Your assignment: Each line of the listing that includes the string "mirrored" is to be identified and copied.

Exercise materials:
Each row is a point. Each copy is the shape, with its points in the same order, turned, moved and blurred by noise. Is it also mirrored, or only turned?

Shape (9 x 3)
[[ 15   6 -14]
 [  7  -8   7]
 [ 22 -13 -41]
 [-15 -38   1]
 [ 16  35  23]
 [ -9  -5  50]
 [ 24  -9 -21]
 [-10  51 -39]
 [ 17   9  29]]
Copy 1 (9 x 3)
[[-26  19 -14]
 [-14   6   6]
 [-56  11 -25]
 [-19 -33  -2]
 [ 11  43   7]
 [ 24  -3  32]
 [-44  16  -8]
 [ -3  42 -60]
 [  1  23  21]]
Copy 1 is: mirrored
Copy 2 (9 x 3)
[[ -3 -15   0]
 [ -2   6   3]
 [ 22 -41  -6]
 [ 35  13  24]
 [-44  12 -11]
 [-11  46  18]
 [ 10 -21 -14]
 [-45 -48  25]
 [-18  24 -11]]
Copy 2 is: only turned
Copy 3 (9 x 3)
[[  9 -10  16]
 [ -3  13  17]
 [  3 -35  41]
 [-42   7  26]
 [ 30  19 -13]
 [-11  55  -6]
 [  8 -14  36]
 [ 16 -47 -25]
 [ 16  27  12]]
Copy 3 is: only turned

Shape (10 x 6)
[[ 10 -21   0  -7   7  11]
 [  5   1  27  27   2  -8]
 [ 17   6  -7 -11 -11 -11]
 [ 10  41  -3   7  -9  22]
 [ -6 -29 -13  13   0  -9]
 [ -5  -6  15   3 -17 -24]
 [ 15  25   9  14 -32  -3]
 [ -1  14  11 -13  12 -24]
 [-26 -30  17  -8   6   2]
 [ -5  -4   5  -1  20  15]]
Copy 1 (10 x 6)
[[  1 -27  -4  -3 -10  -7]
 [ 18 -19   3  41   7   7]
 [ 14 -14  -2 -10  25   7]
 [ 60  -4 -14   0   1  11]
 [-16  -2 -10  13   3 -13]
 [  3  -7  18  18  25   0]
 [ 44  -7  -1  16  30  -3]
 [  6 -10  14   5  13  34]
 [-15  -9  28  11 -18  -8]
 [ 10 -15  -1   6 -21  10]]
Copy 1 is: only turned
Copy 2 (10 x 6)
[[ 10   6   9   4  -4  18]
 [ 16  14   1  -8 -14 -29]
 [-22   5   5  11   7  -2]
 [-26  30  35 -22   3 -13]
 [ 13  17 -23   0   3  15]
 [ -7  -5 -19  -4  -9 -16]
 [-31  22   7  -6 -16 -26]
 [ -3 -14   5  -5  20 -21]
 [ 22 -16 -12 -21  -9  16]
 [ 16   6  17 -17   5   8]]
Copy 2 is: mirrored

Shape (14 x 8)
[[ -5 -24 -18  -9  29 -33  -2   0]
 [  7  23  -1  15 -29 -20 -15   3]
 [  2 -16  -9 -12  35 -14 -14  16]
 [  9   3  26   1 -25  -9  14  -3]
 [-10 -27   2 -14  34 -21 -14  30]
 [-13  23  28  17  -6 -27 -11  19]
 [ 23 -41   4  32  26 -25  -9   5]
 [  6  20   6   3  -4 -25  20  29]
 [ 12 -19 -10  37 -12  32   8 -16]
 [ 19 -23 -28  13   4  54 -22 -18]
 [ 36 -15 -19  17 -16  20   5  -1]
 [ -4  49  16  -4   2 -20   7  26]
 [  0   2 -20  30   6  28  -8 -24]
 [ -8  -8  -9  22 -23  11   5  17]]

Result below:
Each row is a point. Each copy is the shape, with its points in the same order, turned, moved and blurred by noise. Is it also mirrored, or only turned?
Copy 1 is: mirrored
Copy 2 is: mirrored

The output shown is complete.